(GIVEN RECORDS begins)

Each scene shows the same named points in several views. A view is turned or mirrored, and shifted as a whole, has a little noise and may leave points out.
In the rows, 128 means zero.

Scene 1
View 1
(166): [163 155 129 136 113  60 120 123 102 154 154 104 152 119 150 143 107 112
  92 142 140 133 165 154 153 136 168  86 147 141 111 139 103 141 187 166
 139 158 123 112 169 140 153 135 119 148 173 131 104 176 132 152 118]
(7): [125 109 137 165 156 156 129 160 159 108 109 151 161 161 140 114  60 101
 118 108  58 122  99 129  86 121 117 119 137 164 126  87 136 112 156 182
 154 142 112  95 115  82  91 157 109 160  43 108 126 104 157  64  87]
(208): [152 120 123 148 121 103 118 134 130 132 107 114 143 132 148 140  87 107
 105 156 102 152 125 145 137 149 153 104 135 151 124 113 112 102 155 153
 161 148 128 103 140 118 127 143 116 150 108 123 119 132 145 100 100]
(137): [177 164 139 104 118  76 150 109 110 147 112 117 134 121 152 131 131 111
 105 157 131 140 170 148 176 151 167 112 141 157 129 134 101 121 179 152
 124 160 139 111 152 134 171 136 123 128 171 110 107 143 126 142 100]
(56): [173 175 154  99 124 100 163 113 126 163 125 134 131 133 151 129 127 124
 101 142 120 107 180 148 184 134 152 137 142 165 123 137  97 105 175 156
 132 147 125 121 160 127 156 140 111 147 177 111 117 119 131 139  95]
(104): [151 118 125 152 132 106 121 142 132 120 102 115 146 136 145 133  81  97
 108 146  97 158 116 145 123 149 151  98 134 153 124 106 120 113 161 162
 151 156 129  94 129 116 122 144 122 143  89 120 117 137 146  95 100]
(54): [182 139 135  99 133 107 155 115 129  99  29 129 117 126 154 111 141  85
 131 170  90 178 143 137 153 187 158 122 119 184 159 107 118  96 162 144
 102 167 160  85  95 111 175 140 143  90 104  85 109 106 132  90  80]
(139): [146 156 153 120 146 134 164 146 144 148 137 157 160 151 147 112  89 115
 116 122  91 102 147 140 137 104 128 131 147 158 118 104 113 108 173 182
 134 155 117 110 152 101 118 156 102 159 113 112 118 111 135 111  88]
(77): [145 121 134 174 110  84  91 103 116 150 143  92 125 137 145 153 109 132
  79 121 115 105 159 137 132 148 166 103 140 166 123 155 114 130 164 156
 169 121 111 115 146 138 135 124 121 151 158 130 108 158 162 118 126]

(GIVEN RECORDS ends)

Reproduce, with both ends included, the lines from the one holding "101 142 120" to the end of the records above.

 101 142 120 107 180 148 184 134 152 137 142 165 123 137  97 105 175 156
 132 147 125 121 160 127 156 140 111 147 177 111 117 119 131 139  95]
(104): [151 118 125 152 132 106 121 142 132 120 102 115 146 136 145 133  81  97
 108 146  97 158 116 145 123 149 151  98 134 153 124 106 120 113 161 162
 151 156 129  94 129 116 122 144 122 143  89 120 117 137 146  95 100]
(54): [182 139 135  99 133 107 155 115 129  99  29 129 117 126 154 111 141  85
 131 170  90 178 143 137 153 187 158 122 119 184 159 107 118  96 162 144
 102 167 160  85  95 111 175 140 143  90 104  85 109 106 132  90  80]
(139): [146 156 153 120 146 134 164 146 144 148 137 157 160 151 147 112  89 115
 116 122  91 102 147 140 137 104 128 131 147 158 118 104 113 108 173 182
 134 155 117 110 152 101 118 156 102 159 113 112 118 111 135 111  88]
(77): [145 121 134 174 110  84  91 103 116 150 143  92 125 137 145 153 109 132
  79 121 115 105 159 137 132 148 166 103 140 166 123 155 114 130 164 156
 169 121 111 115 146 138 135 124 121 151 158 130 108 158 162 118 126]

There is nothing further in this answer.